__PROBLEM TO WORK ON__
Word for word, set down every line of the entries below from the line with "-16 -21 -32" to the line with "9, 1, 3, 6, 4", including both, and no other line.

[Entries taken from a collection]
Each wall is flat, endless, passes through zero and stands at right angles to its row. A trip goes straight from one point to another. List the walls that it crosses, first one first.

Walls:
(1): [-2 12 27]
(2): [-50  17   8]
(3): [-50  -3  -6]
(4): [20 -5  3]
(5): [  6 -19  -7]
(6): [-18  21   2]
(7): [-11 -24  32]
(8): [-12  38   1]
(9): [-18 -25 -10]
(10): [33 22 19]
Trips:
[-19  29 -57] to [ 59  28 -31] => 9, 2, 3, 10, 4, 6, 5
[40 29 15] to [-60   9 -18] => 6, 2, 4, 3, 10, 9, 1

Walls:
(1): [ 13 -13 -31  15   2   9 -11 -24  -8]
(2): [ -9  14 -12 -12 -23 -27  21  20  -2]
(3): [-18  19  -2   8  23  12  24 -17  15]
(4): [-28   4  -5 -17 -25  11   4  -3   5]
(5): [  7  22   0   6  -1  11 -10 -20 -25]
(6): [-37  23   6  10  11   2 -16 -19  19]
(7): [ 24  27   3 -33  44 -39  -8 -28  -7]
(8): [  4  20  21 -21   7  17  21 -11   6]
(9): [-18  13  -3   3 -10   6 -22  10  16]
(10): [ 14  -4 -18  32 -15   0  11   0  16]
(11): [-12   7 -20   3  34   0  18   7 -16]
Trips:
[  2 -17   6   1   2 -15  -4 -10 -14] to [  8 -12 -36 -27 -13   2  13   3   8] => 5, 2, 4, 10, 11, 7
[-16   3  -1  11 -24  13 -28 -26  -1] to [  6  20  -2  27  22   1  47 -12   6] => 3, 8, 11, 9, 4, 7, 2
[-14  47  -8  -6 -25   6 -29  -5   6] to [-31  16   3 -38  -9  10 -39 -21  19] => 2
[ 29 -30 -24 -31  33 -44 -40   0  38] to [ 15  49  -7  11   2  15  -7 -17  29] => 9, 6, 10, 3, 8, 5

Walls:
(1): [-19   3  18   8  -2 -23  -1  13 -27  -1  -3  -1  19  -5 -21  -2 -11   3]
(2): [-28 -18  -1  19   2  22   7  -4 -19 -26  -4   0   7  37  -5   4  34  13]
(3): [ -6  26 -17   6  -7   2  20  -2   3 -11  -5  30 -21  10  17  34 -24  40]
(4): [  2 -18 -18  26   3 -20  25 -10 -24   6 -20   7   4   2  60  11   8  -7]
(5): [ 16  11  14  38  -6   3  -7  -1 -10  -3  -5  22  -7   2  11  -8 -20  -5]
(6): [-15 -31 -28  -5  17  15  41 -14 -29  10  11  -9  -2  16 -20  12 -23   0]
Trips:
[ 23   6   5  26 -52 -31 -25  18   7  -2  12   6   2 -15   2   0  12 -39] to [ -8   6  34  21   3  -5   4  16   0  -6  17   4 -16  -5  17  40 -18 -15] => 3
[  3  23  -9 -16  -9   0   2  -4 -45 -18  -9 -39   1  32 -22  16  24 -10] to [ 48  48  -5 -22 -23  14 -14 -36 -19  32 -14   0  24  16 -26  17 -15   4] => 3, 2, 5, 1, 6

Walls:
(1): [ -8   2   2   2   2  -8  12 -14  11   3   6  -2 -10   5  -3  12   8 -10
  -4   3 -33  -6 -23  15   8  29  -6 -17 -31   2   0   2   9  22  60  18
  -6  -8  27 -14 -34 -31   2 -16   2 -13  15 -28]
(2): [-36 -10   9 -26  -4  10   9 -11 -29  14 -24   7  -4   5   0   7  17  10
 -23   1   4  37   5  -1  10   6 -11 -22  12 -28 -23 -17 -19 -18  -1  30
   8   8  21   9   5  14 -13 -31  -1 -15   1  12]
(3): [-14   9   8   6  -8  -3 -10 -15  11   4   2  -4  14  -3  -3 -40   2  -1
  14   5  34  16   2 -32  15   2   4   3  33  24  25  -1  44  30  -5   7
 -26 -12 -18  -4  -2  17  -6 -10  -9   5  15  10]
(4): [-21  -4 -13  17  -8  -6  23 -15   7  12 -39  -3   4 -17 -18  -8  12  15
  13  -2  12  -6  -9  -4 -27  -9  16   9   5 -10 -26  19  -8  21  -4  -9
   0  31 -12  -8 -22  39  -5  39  14  -9  32  -5]
(5): [  5  22   1 -19 -45 -19 -19  -4  -5 -16 -11 -12  32 -14  -5  -1 -13 -14
  11   1   1  10  -3  18  -4  29   3  12  -3 -14   0   8  11   5  23 -32
  -9  17 -12  10 -16   5   3  22 -34  32  -5 -39]
(6): [ 16 -17   9  14 -19  -7 -21  -2   4 -11  14 -19 -24 -11  -9   7   5  -9
   1 -20  12  12 -11  -5 -22  -3  -4  -3  -8  18  -1   8  -7  -8   4   7
 -25 -22  13   6  -4  14  -9  -6 -14  17  -5  -2]
(7): [  9  14  14  -4   3  -8   5  11  14  12  15 -11  -2  11  -9   9   2   5
 -14 -22 -10  21   2   3 -11 -32 -27   9  12  26  15   1  16 -20   2   7
 -11 -16 -13  12 -12 -16  20   6 -18   1  -2  11]
Trips:
[-13  -8  13 -10 -10   1  -1  26   1  15 -18  -5  26   2 -28  -6  25  27
   7  31   8   1  -4 -29  -6 -19  12  22   8  -7 -28 -11  14 -32  13  21
  21   9  -2  -5  -5  -4  17  -3 -19  -4 -29  -5] to [-18  18  15 -27   2 -32  18  -1  36  14 -20  -1  -1 -35 -16  -3  -8 -25
  -7  -6 -12   7 -29  -3  24 -32  -5   6   0  -4  -6 -15 -16  10  13  -1
   9  21 -41   7  -7 -14 -13 -22 -10 -21  16  12] => 1
[ 17  19  -5  13  17 -13 -12  21   5  -9  20 -18   7   3  10   4  -6 -23
  11   1  31 -13  -8   5   3  10  -4  20   7 -15  -8   6 -10  -3   9 -34
   0 -17  -4   3  -1 -11  16   6  -4   2  20 -18] to [ -8   7 -12   0 -15  19  12  -9 -21  18 -11  -3  14  22  -3  -6 -15 -12
 -29  12 -34   8  22  21 -22 -17 -38  13  -2   3   3  -9  -7   7  -7   2
  -3  -1  -1  18  18   5  -8   8  -5 -15  26 -17] => 6, 4, 2
[  4   5  12   3  11 -14  27   8 -12 -13 -17 -26  16 -41 -12 -20  13  -8
 -31 -12 -47 -11  -3  25 -22 -23  -1  22   1  21 -17  -4  20  -7  26  13
 -24 -26 -15  16   6  13   0  32  34 -10  -9 -17] to [  1 -11 -19 -13  -5 -17  18  -4   9   3  -7  20  28  -4  30  13  -7   6
   8 -10  10 -19  15 -15   1 -18  25  13  10   9   5   3  23  20  12  -5
 -27  -5 -13  20  13  18   3 -28  26 -12  -4  -9] => 3, 6, 1, 5, 7
[ -1  14 -29 -26  -3  -2  24  14  20  25 -13   1   9  23   6  14  -3   0
 -18  16  12   6  15  -3 -11 -15  22  19 -10 -12   3   4  12  18 -11   7
  -1  -4  18  10   7   5   5 -13  18  18  13  14] to [ -6 -22 -19  15  -9  -1   6  32  -5  -4 -16   4   4  -9   4 -19   1  -2
  -5   9   1 -11 -35  -1  23  -3  -7  -1   5  15 -10 -37 -12 -11  -9  14
   3   0  -8   5 -17 -19  30  -1  -4   8  -1   1] => 3, 4, 1
[  2   6   7  17  10  -8  18 -22  20   2  30 -22   5  31  -3  15 -15  15
  12   6 -14  -3 -15  -9  -1  -5  19   6   0 -24  -9 -10  -7 -24  -2  -2
   0   8   3 -32  -6  -6 -13  22  27   0  24   4] to [-12 -11   0 -16   4  -4   2   3  27   7 -31  12  -7  -8  24  39  24  -7
  16  39   3  -4  22   6  12   5  14 -18  25   0  20  12 -25 -23   4  28
 -22 -15  22  -4  11   3  -6  -2  -4  17  -9 -26] => 2, 4, 6

Walls:
(1): [-29   7 -23  -2 -12 -21   2 -17 -32  30  16  17 -25  22  31   9  -6   8
  24 -39   4  -5 -10  -3  11  12   9   3  36  21   4  16 -14 -10 -18  -4
 -15 -24 -17 -28 -17 -12  18  27   5 -32 -41 -19]
(2): [-33 -16  23  25   2  10   2   0 -45  25   0  20 -41  -8  -9 -24  15 -13
   4  25  19 -14 -11   9  -4  25 -12  37  16  -9  14 -12  -6  35   2 -20
  -5   5 -30   9  -1 -24   1   6 -30 -10 -31 -20]
(3): [ 17  14 -49  16  11  -7 -15  -3  -6 -16  34  24  10   1 -17  -1  13 -12
 -14  19  17 -24  -5  -5  42  -3  25 -32 -14   0  28   1   9  23  10  11
 -16 -21 -32  -3   1 -11  -6   2  15 -10  27   1]
(4): [  7  -5  19   8  41 -11  -3  18   6   6  27  -4  -4   2  23  27  14  13
  35   9 -15 -24 -19  -8 -19 -10  30 -18   2  37  18  -8 -20   7  31   1
 -18  -8   6   9  36   6  12   2 -12  -3 -15  21]
(5): [ 14   1   1  -1  -2  14  13  14  10   9 -15  -5 -25  37  -5   2  18  10
   7   5   4  -3 -17 -26  40 -18  18  30  21   2  12 -11  18 -18  14  -5
 -20 -33 -18  -9 -19  -2 -27  -6 -21   0 -27  27]
(6): [ -6  -2 -12 -45  -6   2  -7   8  10 -16 -28  22  -9 -17  25  14   2 -26
  15 -25   6  -5 -23  -5 -25   6  13  -9 -19  28  34  17  18   8  13 -38
 -14  -8  34  21  14  15   1   4  13  10   9 -14]
(7): [  9  10  -5   3   7 -20  11   3  -5 -14 -27 -20  17 -37  18  13 -15   1
 -22  13  -8   4 -19  10  -6  12  -8   8  10  16  43  19  15   5  21  -8
  21  13   4  11  -1 -20 -10   2  20  -9  28   0]
(8): [ 11   7  -7  12  32 -13  35   8  15 -30 -14 -16  -8   8  20   2 -13 -18
  -4   8 -32   1 -17 -15  -5  13 -13   9 -19  28 -39 -20  10  -2   2  11
  -3  32   4   6  12   9  19   8  -3 -26  21  26]
(9): [ 11   4 -23   0  26  -4  -4 -42  17 -24 -12 -33  -2   7 -41  22  17   1
  -5 -12 -15   7 -19  15  19   7 -47   1  -3 -12  11  17   7   2 -36   1
 -24 -42   6 -51  20  25  17 -11  10 -16  26 -25]
Trips:
[ 10   5  10   2  -7  26 -37  -2  -4   7  -7 -47  17  14  34   5  19   4
  18  -9   6 -12   5 -23  -8 -15  -8 -25  -7  -9  30  21   2  46   8 -40
 -15 -24   2 -13  12 -20   9  31  17 -44  20   3] to [ -5 -14   4   7 -28  14  18  22 -13 -31  17 -21   1   5  15 -32  21 -27
   2  -2  36 -27 -23   7 -12  -8  11   8  -7  20 -10 -17  -4  12  13  13
   4  33  -4   6   2 -16 -13   2 -24   7   6 -12] => 2, 9, 1, 8, 7
[  7  -4  24 -35  13 -16   8 -11 -22 -39   1 -21   8  11  33 -38   1  22
  11  -6 -12  -4   7   6  15   3  19  -5  28  56  21  27  31   2  -9  32
 -20  26   1   8   7   9  17  -9 -17  11  24  -1] to [-14 -13   1  13  26   9   0  12   4 -50   1  -5  14 -10 -19   2  -3  -2
 -50 -11  -8  16  -7  14  -9  24  -1 -23 -27  34 -22  17 -15 -17   6   8
  12   3 -13  -4   6   5   4   6 -41 -18  18 -18] => 9, 1, 3, 6, 4
[ -6  45  -6  -4  -3 -25  -2  25   1 -25  41   4  27 -24  28  -5  22   7
  26  20 -14  22  32   1  -2 -35 -12  -4 -14 -25   5  29  -7   2  17 -18
  24   1   1  -7   2  22   8   1   8 -18  -7  -2] to [-35  40  26  -5 -31  -6 -12  24   1  11   4  -6  19 -24  52  22  -4 -22
 -21   5 -14  12  19   7   9   2  -9  15   9   4  -7 -10  27  13  -8  39
 -43  16   3 -28  11  22  -9  -4 -23 -12   2 -11] => 8, 3, 1, 4
[ 11 -19  -9  23 -18  30 -33 -14 -23  17   5 -19  -8 -22  22  22 -19  20
   9  24 -10  36 -13  -6 -36  21  21   8 -12  33 -12 -21   1  23  -4 -20
  -3   2   0 -15   6   5   9 -25 -16   0   3  -9] to [ 20 -11 -14 -43 -10  -1  14   3 -13  43   9   0  11  -6  -5 -12  11   5
  22  -3  -7 -15   4  -7  -3   8   9 -23   7 -34  24   7   6   0 -41 -21
  -2   2  11  -3  10 -34  -1   9 -19 -22   4  -8] => 8, 7, 4, 3, 9
[ -1   8  20  -3 -10  19 -46   3 -26  23  -1  13  15  12   1  28   1   0
 -15  -1  17  15  -5  -5  19  20 -16   2 -11  11  -5  -1  13  16  -7  22
 -18   0  28  -7 -21 -25 -21   0  -7 -13 -33  19] to [ -1 -13   2  13  27   3  37 -32 -10  26 -31   3  -6  -6   2  -7  15 -27
 -31   2  12  -4 -27 -19  18   6 -28   3  11 -19  -1   3   7  32 -11   8
   6  -2 -11 -10  -2  35   4   0  -8  -6   8  28] => 9, 3, 8, 7, 1
[-20  21 -25 -25  18 -14   3  36  15  15 -18 -39 -17   5 -25  -5   8   3
 -31  16  -9  12 -16  -4 -20  31  -9  -9  33  -8 -12  27  30  -4  19 -35
   4  33   9   1 -39  28   2  24  20 -18 -32   3] to [ -9  15 -20  -6   1  19  -8   2  -9  23 -15   2  13 -10  22  19 -30   7
   0  31  -1 -12  42 -16 -10  15 -28   5  11  -7   0 -15 -60 -20  -3  14
 -28   1   1  20  10 -28  27  13   9  -9 -24 -13] => 9, 5, 6, 4, 8, 7

Walls:
(1): [-21  -1  -2  20   1  26  24  15  -4  10   2  -6  -5  -5  -3  13 -34 -20
  16  27 -10 -36  -9 -19   2  -5  17  18 -13  -9  33  20  -7  14  -5  11
   9 -12   4   2 -27 -14 -20  -8 -18   7 -12  -2]
(2): [  0  -5  18  -7  12 -16   1 -14  -3 -22  -1 -29  14  28   7 -27 -17   9
   8 -26   6  -4 -30   7  28   4  11 -34  15 -18  25  -9 -10  46   2   5
   1   9   6 -25  15   2  -7  -5 -15 -28 -26   8]
(3): [  7 -10  31 -14  -9  -2 -31   0  -7 -11   1  39  11  -3  12 -17   3 -39
   7  16  -6  22 -38   8   4  16  -9 -13 -32 -37  -2  -8 -14 -23 -11  23
 -19 -31  -4 -14  -2   3  -8  -6  29   9  15 -23]
(4): [  8  -2  -1 -13 -23  -2   8  31 -11  12  18  -5 -17  11  12   5   1  19
   4 -22  13 -12  -3 -15 -13  39  10 -37  26  -4 -26  20  18 -42   9  10
  32  -7 -27  25   3 -15  -8 -10  28  -5  -4 -19]
(5): [ 16   5   9 -11 -12 -25 -28  -6  -8  -6   9 -12   9  20   2  14   9 -16
  -2 -33  11 -39 -14  15  11  -7 -10 -12  -7   3 -10 -15 -16 -14  -3 -13
 -38  17 -25  22  11 -24   8  15   5 -18 -32 -10]
(6): [ 32 -17 -35 -15 -17  39 -10  36  12   7 -35 -17   8  -8 -13 -22  -9  12
  -1 -15 -10  -5 -11 -21   2  -1  -5   1  13 -18  -6 -26  -3  15  39   8
  21  37   3  20  31  -7 -32  33  13   7   5 -11]
(7): [  9  32  -7  -5  -2  19   3  19  -8 -29   6   9   5 -36  12  16  -2  -1
  19 -11   0   1  29   3  18  20 -26  13  27  -8  -6  40  20 -17  -7  17
  -1  -6  22   3  12 -12  -7  12 -28  12  -8   0]
(8): [ 14  22   0  21 -15   1  24 -22  -7 -15 -10  17 -18 -12  -4   0   1  28
 -30  21  -9   0  -8  -6  13  -6  -3  -1   8 -16  -6  16   4 -11   7  19
  21 -49   2 -33   2  10 -40   3  16  19 -34  -5]
(9): [  2  21  42 -19  21   4  -8  22  12  14  15  26   2  21 -18  18   2 -16
 -60  14   7  -1   9   7  23  -3 -21  18   1  44  26   2   1  34  14 -32
  22   4  -3   1   3   1  -9  28 -24  30  14  25]
(10): [ 15  -9  -4   2 -18   9 -12  -6 -11 -18  -1  19  -9  -2  29 -18 -13 -13
 -15   0 -27 -22  -7  16 -30 -14  14  20  -1 -30  12  16 -23 -20   1   2
 -11 -20   8  -8 -13  17   7 -14   0  -2   8  15]
Trips:
[  5   1  12  11  24 -22   8  14  -3   5  -6   3  -2  39  26 -11 -15  -9
  -6   2 -47 -12  -4   2 -25 -15  24  16   0  25 -21   0  -8  10 -33 -24
 -10   6 -12 -12 -34 -10  16 -13  -6  15  -8  -7] to [ 10  21   7   6   1 -26  17  -5  25  15 -30   1  -5  18  -3   5  13   1
  25  29 -10   8   2  25  12   1   6  -9  26  12  -5   2  -5  -8  -1  -8
  -8   1 -23   9   6   9  24 -12   3 -20 -32  -1] => 2, 9, 1, 10, 4, 8
[-14  35   2 -21 -25   2  47  -5 -19   3 -11 -40   0  37 -20   7  -3  14
  15   5   0  21   8  -9  14  18  15 -22  18  45  22 -18   5  10 -16  11
  18 -21  25 -29  -4  -7  -9 -43 -32   3  -6 -21] to [  6 -20 -22  23  -7  21   8  23 -14  36  33  13   8 -20 -12   1  -7 -23
  16  -2  16  20  15  -3  -1  11 -14  12  26  -2 -10 -12 -16 -12 -31 -22
   4   8  -4  -7  19 -18 -34   2  -2  -4 -14  11] => 9, 6, 2, 8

__OUTPUT OF THE EXERCISE__
 -16 -21 -32  -3   1 -11  -6   2  15 -10  27   1]
(4): [  7  -5  19   8  41 -11  -3  18   6   6  27  -4  -4   2  23  27  14  13
  35   9 -15 -24 -19  -8 -19 -10  30 -18   2  37  18  -8 -20   7  31   1
 -18  -8   6   9  36   6  12   2 -12  -3 -15  21]
(5): [ 14   1   1  -1  -2  14  13  14  10   9 -15  -5 -25  37  -5   2  18  10
   7   5   4  -3 -17 -26  40 -18  18  30  21   2  12 -11  18 -18  14  -5
 -20 -33 -18  -9 -19  -2 -27  -6 -21   0 -27  27]
(6): [ -6  -2 -12 -45  -6   2  -7   8  10 -16 -28  22  -9 -17  25  14   2 -26
  15 -25   6  -5 -23  -5 -25   6  13  -9 -19  28  34  17  18   8  13 -38
 -14  -8  34  21  14  15   1   4  13  10   9 -14]
(7): [  9  10  -5   3   7 -20  11   3  -5 -14 -27 -20  17 -37  18  13 -15   1
 -22  13  -8   4 -19  10  -6  12  -8   8  10  16  43  19  15   5  21  -8
  21  13   4  11  -1 -20 -10   2  20  -9  28   0]
(8): [ 11   7  -7  12  32 -13  35   8  15 -30 -14 -16  -8   8  20   2 -13 -18
  -4   8 -32   1 -17 -15  -5  13 -13   9 -19  28 -39 -20  10  -2   2  11
  -3  32   4   6  12   9  19   8  -3 -26  21  26]
(9): [ 11   4 -23   0  26  -4  -4 -42  17 -24 -12 -33  -2   7 -41  22  17   1
  -5 -12 -15   7 -19  15  19   7 -47   1  -3 -12  11  17   7   2 -36   1
 -24 -42   6 -51  20  25  17 -11  10 -16  26 -25]
Trips:
[ 10   5  10   2  -7  26 -37  -2  -4   7  -7 -47  17  14  34   5  19   4
  18  -9   6 -12   5 -23  -8 -15  -8 -25  -7  -9  30  21   2  46   8 -40
 -15 -24   2 -13  12 -20   9  31  17 -44  20   3] to [ -5 -14   4   7 -28  14  18  22 -13 -31  17 -21   1   5  15 -32  21 -27
   2  -2  36 -27 -23   7 -12  -8  11   8  -7  20 -10 -17  -4  12  13  13
   4  33  -4   6   2 -16 -13   2 -24   7   6 -12] => 2, 9, 1, 8, 7
[  7  -4  24 -35  13 -16   8 -11 -22 -39   1 -21   8  11  33 -38   1  22
  11  -6 -12  -4   7   6  15   3  19  -5  28  56  21  27  31   2  -9  32
 -20  26   1   8   7   9  17  -9 -17  11  24  -1] to [-14 -13   1  13  26   9   0  12   4 -50   1  -5  14 -10 -19   2  -3  -2
 -50 -11  -8  16  -7  14  -9  24  -1 -23 -27  34 -22  17 -15 -17   6   8
  12   3 -13  -4   6   5   4   6 -41 -18  18 -18] => 9, 1, 3, 6, 4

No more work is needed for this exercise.